[[ 87 -40  -3 -60  58  14  11  -7  17   1 -33  17 -29 -36]
 [-19   7  10  14 -24   3   9   9   2  -2  21  18   8  22]]
->
[[-36  22]
 [-29   8]
 [ 17  18]
 [-33  21]
 [  1  -2]
 [ 17   2]
 [ -7   9]
 [ 11   9]
 [ 14   3]
 [ 58 -24]
 [-60  14]
 [ -3  10]
 [-40   7]
 [ 87 -19]]

[[ 12  23 -12 -14 -21  -2  -8  11  -6   2  10 -40 -12 -29]
 [-18 -27 -30 -43 -13 -63  66 -73   9  39  37  38  29   0]
 [-41  30 -29  22  -5  11 -26  34  25 -29  25  -2  -5  -7]]
->
[[-29   0  -7]
 [-12  29  -5]
 [-40  38  -2]
 [ 10  37  25]
 [  2  39 -29]
 [ -6   9  25]
 [ 11 -73  34]
 [ -8  66 -26]
 [ -2 -63  11]
 [-21 -13  -5]
 [-14 -43  22]
 [-12 -30 -29]
 [ 23 -27  30]
 [ 12 -18 -41]]

[[  8  51  48 -17  16  17 -51  -2  32   5 -10  11 -24 -68  12]
 [ 32  -3  14 -20 -20  -5  61 -30 -15  13   1 -67  18 -13  10]
 [ -8 -51 -17 -32  11  68   7  -9  13  21  63  -7 -19  27 -12]
 [-10  21  29 -19  -4 -50 -60  25  15  39  11 -39  16 -24   8]
 [ -4   9  22  -1 -21  -4  46 -45 -67 -37   4 -10 -23 -16 -19]]
->
[[ 12  10 -12   8 -19]
 [-68 -13  27 -24 -16]
 [-24  18 -19  16 -23]
 [ 11 -67  -7 -39 -10]
 [-10   1  63  11   4]
 [  5  13  21  39 -37]
 [ 32 -15  13  15 -67]
 [ -2 -30  -9  25 -45]
 [-51  61   7 -60  46]
 [ 17  -5  68 -50  -4]
 [ 16 -20  11  -4 -21]
 [-17 -20 -32 -19  -1]
 [ 48  14 -17  29  22]
 [ 51  -3 -51  21   9]
 [  8  32  -8 -10  -4]]

[[-29  15]
 [-55  14]
 [-33  23]
 [ 76 -12]
 [-29   3]
 [-27  33]
 [-12  -9]
 [  3 -27]
 [ 64 -15]]
->
[[ 15  14  23 -12   3  33  -9 -27 -15]
 [-29 -55 -33  76 -29 -27 -12   3  64]]

[[ 1 23  9 53  4  2  3  2 16 16  9]
 [ 0  3 24 76  1  7  0  5 20  2  0]]
->
[[ 9  0]
 [16  2]
 [16 20]
 [ 2  5]
 [ 3  0]
 [ 2  7]
 [ 4  1]
 [53 76]
 [ 9 24]
 [23  3]
 [ 1  0]]

[[ 15  72  -8 -53  -9 -22]
 [  0  -1   1  -3  -7  -9]
 [-64 -23 -31 -25  49  58]
 [ 59   0  -6 -30  67  32]
 [  5 -14  63  22 -58  59]
 [  3  15 -23  -3 -15  -2]
 [ 78 -64 -38 -17 -44 -33]
 [ -2  10  22 -26 -18 -27]
 [ -2   0  -1   1  -4   1]
 [  3   1  -1  10  10   8]]
->
[[-22  -9  58  32  59  -2 -33 -27   1   8]
 [ -9  -7  49  67 -58 -15 -44 -18  -4  10]
 [-53  -3 -25 -30  22  -3 -17 -26   1  10]
 [ -8   1 -31  -6  63 -23 -38  22  -1  -1]
 [ 72  -1 -23   0 -14  15 -64  10   0   1]
 [ 15   0 -64  59   5   3  78  -2  -2   3]]

[[  0 -32  22]
 [ -5  24 -30]
 [  2  10 -13]
 [ -2 -13  19]
 [-11  68  -1]
 [ 14  71  59]
 [  6 -13  14]]
->
[[ 22 -30 -13  19  -1  59  14]
 [-32  24  10 -13  68  71 -13]
 [  0  -5   2  -2 -11  14   6]]

[[-59 -43 -29 -36  13]
 [  5 -32 -28  10  -5]
 [-58  45 -31 -35  11]
 [ 48   1 -23  25   3]
 [ 82 -11  -8   9  17]]
->
[[ 13  -5  11   3  17]
 [-36  10 -35  25   9]
 [-29 -28 -31 -23  -8]
 [-43 -32  45   1 -11]
 [-59   5 -58  48  82]]
---
[[  6 -62  19 -19]
 [  2  11 -36 -26]]
->
[-19 -36]

[[-27  13]
 [ 73  10]
 [-86 -46]]
->
[13 73]

[[ 86 -28  13 -10  -9]
 [  3   9 -36  38   7]
 [-48  12  37  50 -52]
 [-31  29  50 -56  43]
 [-40 -19 -68 -32  20]]
->
[ -9  38  37  29 -40]

[[ -6 -11  -5]
 [-22 -18 -11]
 [ 20  19 -88]]
->
[ -5 -18  20]

[[ 18 -77  21   3 -29]
 [ 44 -16 -11  19  27]]
->
[-29  19]

[[ 28 -11 -29]
 [ 28 -74 -39]
 [ 36 -58 -45]
 [ 64 -72 -74]
 [-68  63  76]]
->
[-29 -74  36]
---
[[  7 -12  66  14]
 [-19 -13  -4  22]
 [  7   3  37  34]]
->
[[-19 -13  -4]
 [  7   3  37]]

[[  1 -23   0 -56]
 [ 46   5   4  -7]
 [ -2  28 -35  -6]
 [-21  12  50  33]
 [  3 -37  -8 -67]]
->
[[ 46   5   4]
 [ -2  28 -35]]

[[-53 -43 -73]
 [-67 -17 -79]
 [-43  -2 -33]]
->
[[-67 -17 -79]
 [-43  -2 -33]]

[[ 38  -2 -12 -75 -12]
 [ 19  48  72   4 -16]
 [-12  30 -44  34  54]]
->
[[ 19  48  72]
 [-12  30 -44]]

[[ 79 -42   1  -4]
 [-34  20  16 -45]
 [ 10  -3  28  35]]
->
[[-34  20  16]
 [ 10  -3  28]]

[[  3  69 -24]
 [ -4 -33 -31]
 [ -5 -75 -17]
 [  6  67   1]]
->
[[ -4 -33 -31]
 [ -5 -75 -17]]

[[  0  18 -30  -5 -47]
 [ -6  32 -15 -27 -32]
 [ 27  -4 -32  15   9]
 [ 11 -12 -17  78   5]]
->
[[ -6  32 -15]
 [ 27  -4 -32]]

[[ 57  14   4]
 [ 16 -27 -15]
 [-21 -20  24]
 [ 25  75  18]
 [-25 -10 -11]]
->
[[ 16 -27 -15]
 [-21 -20  24]]

[[-23   7  -7]
 [-58 -83 -78]
 [ 22  49  23]
 [-46 -35 -67]
 [-24 -17 -33]]
->
[[-58 -83 -78]
 [ 22  49  23]]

• • • •

EXERCISE REQUIREMENTS =
Write out the entire listing so that each line matches the original exactly.

EXERCISE RESULT =
[[ 87 -40  -3 -60  58  14  11  -7  17   1 -33  17 -29 -36]
 [-19   7  10  14 -24   3   9   9   2  -2  21  18   8  22]]
->
[[-36  22]
 [-29   8]
 [ 17  18]
 [-33  21]
 [  1  -2]
 [ 17   2]
 [ -7   9]
 [ 11   9]
 [ 14   3]
 [ 58 -24]
 [-60  14]
 [ -3  10]
 [-40   7]
 [ 87 -19]]

[[ 12  23 -12 -14 -21  -2  -8  11  -6   2  10 -40 -12 -29]
 [-18 -27 -30 -43 -13 -63  66 -73   9  39  37  38  29   0]
 [-41  30 -29  22  -5  11 -26  34  25 -29  25  -2  -5  -7]]
->
[[-29   0  -7]
 [-12  29  -5]
 [-40  38  -2]
 [ 10  37  25]
 [  2  39 -29]
 [ -6   9  25]
 [ 11 -73  34]
 [ -8  66 -26]
 [ -2 -63  11]
 [-21 -13  -5]
 [-14 -43  22]
 [-12 -30 -29]
 [ 23 -27  30]
 [ 12 -18 -41]]

[[  8  51  48 -17  16  17 -51  -2  32   5 -10  11 -24 -68  12]
 [ 32  -3  14 -20 -20  -5  61 -30 -15  13   1 -67  18 -13  10]
 [ -8 -51 -17 -32  11  68   7  -9  13  21  63  -7 -19  27 -12]
 [-10  21  29 -19  -4 -50 -60  25  15  39  11 -39  16 -24   8]
 [ -4   9  22  -1 -21  -4  46 -45 -67 -37   4 -10 -23 -16 -19]]
->
[[ 12  10 -12   8 -19]
 [-68 -13  27 -24 -16]
 [-24  18 -19  16 -23]
 [ 11 -67  -7 -39 -10]
 [-10   1  63  11   4]
 [  5  13  21  39 -37]
 [ 32 -15  13  15 -67]
 [ -2 -30  -9  25 -45]
 [-51  61   7 -60  46]
 [ 17  -5  68 -50  -4]
 [ 16 -20  11  -4 -21]
 [-17 -20 -32 -19  -1]
 [ 48  14 -17  29  22]
 [ 51  -3 -51  21   9]
 [  8  32  -8 -10  -4]]

[[-29  15]
 [-55  14]
 [-33  23]
 [ 76 -12]
 [-29   3]
 [-27  33]
 [-12  -9]
 [  3 -27]
 [ 64 -15]]
->
[[ 15  14  23 -12   3  33  -9 -27 -15]
 [-29 -55 -33  76 -29 -27 -12   3  64]]

[[ 1 23  9 53  4  2  3  2 16 16  9]
 [ 0  3 24 76  1  7  0  5 20  2  0]]
->
[[ 9  0]
 [16  2]
 [16 20]
 [ 2  5]
 [ 3  0]
 [ 2  7]
 [ 4  1]
 [53 76]
 [ 9 24]
 [23  3]
 [ 1  0]]

[[ 15  72  -8 -53  -9 -22]
 [  0  -1   1  -3  -7  -9]
 [-64 -23 -31 -25  49  58]
 [ 59   0  -6 -30  67  32]
 [  5 -14  63  22 -58  59]
 [  3  15 -23  -3 -15  -2]
 [ 78 -64 -38 -17 -44 -33]
 [ -2  10  22 -26 -18 -27]
 [ -2   0  -1   1  -4   1]
 [  3   1  -1  10  10   8]]
->
[[-22  -9  58  32  59  -2 -33 -27   1   8]
 [ -9  -7  49  67 -58 -15 -44 -18  -4  10]
 [-53  -3 -25 -30  22  -3 -17 -26   1  10]
 [ -8   1 -31  -6  63 -23 -38  22  -1  -1]
 [ 72  -1 -23   0 -14  15 -64  10   0   1]
 [ 15   0 -64  59   5   3  78  -2  -2   3]]

[[  0 -32  22]
 [ -5  24 -30]
 [  2  10 -13]
 [ -2 -13  19]
 [-11  68  -1]
 [ 14  71  59]
 [  6 -13  14]]
->
[[ 22 -30 -13  19  -1  59  14]
 [-32  24  10 -13  68  71 -13]
 [  0  -5   2  -2 -11  14   6]]

[[-59 -43 -29 -36  13]
 [  5 -32 -28  10  -5]
 [-58  45 -31 -35  11]
 [ 48   1 -23  25   3]
 [ 82 -11  -8   9  17]]
->
[[ 13  -5  11   3  17]
 [-36  10 -35  25   9]
 [-29 -28 -31 -23  -8]
 [-43 -32  45   1 -11]
 [-59   5 -58  48  82]]
---
[[  6 -62  19 -19]
 [  2  11 -36 -26]]
->
[-19 -36]

[[-27  13]
 [ 73  10]
 [-86 -46]]
->
[13 73]

[[ 86 -28  13 -10  -9]
 [  3   9 -36  38   7]
 [-48  12  37  50 -52]
 [-31  29  50 -56  43]
 [-40 -19 -68 -32  20]]
->
[ -9  38  37  29 -40]

[[ -6 -11  -5]
 [-22 -18 -11]
 [ 20  19 -88]]
->
[ -5 -18  20]

[[ 18 -77  21   3 -29]
 [ 44 -16 -11  19  27]]
->
[-29  19]

[[ 28 -11 -29]
 [ 28 -74 -39]
 [ 36 -58 -45]
 [ 64 -72 -74]
 [-68  63  76]]
->
[-29 -74  36]
---
[[  7 -12  66  14]
 [-19 -13  -4  22]
 [  7   3  37  34]]
->
[[-19 -13  -4]
 [  7   3  37]]

[[  1 -23   0 -56]
 [ 46   5   4  -7]
 [ -2  28 -35  -6]
 [-21  12  50  33]
 [  3 -37  -8 -67]]
->
[[ 46   5   4]
 [ -2  28 -35]]

[[-53 -43 -73]
 [-67 -17 -79]
 [-43  -2 -33]]
->
[[-67 -17 -79]
 [-43  -2 -33]]

[[ 38  -2 -12 -75 -12]
 [ 19  48  72   4 -16]
 [-12  30 -44  34  54]]
->
[[ 19  48  72]
 [-12  30 -44]]

[[ 79 -42   1  -4]
 [-34  20  16 -45]
 [ 10  -3  28  35]]
->
[[-34  20  16]
 [ 10  -3  28]]

[[  3  69 -24]
 [ -4 -33 -31]
 [ -5 -75 -17]
 [  6  67   1]]
->
[[ -4 -33 -31]
 [ -5 -75 -17]]

[[  0  18 -30  -5 -47]
 [ -6  32 -15 -27 -32]
 [ 27  -4 -32  15   9]
 [ 11 -12 -17  78   5]]
->
[[ -6  32 -15]
 [ 27  -4 -32]]

[[ 57  14   4]
 [ 16 -27 -15]
 [-21 -20  24]
 [ 25  75  18]
 [-25 -10 -11]]
->
[[ 16 -27 -15]
 [-21 -20  24]]

[[-23   7  -7]
 [-58 -83 -78]
 [ 22  49  23]
 [-46 -35 -67]
 [-24 -17 -33]]
->
[[-58 -83 -78]
 [ 22  49  23]]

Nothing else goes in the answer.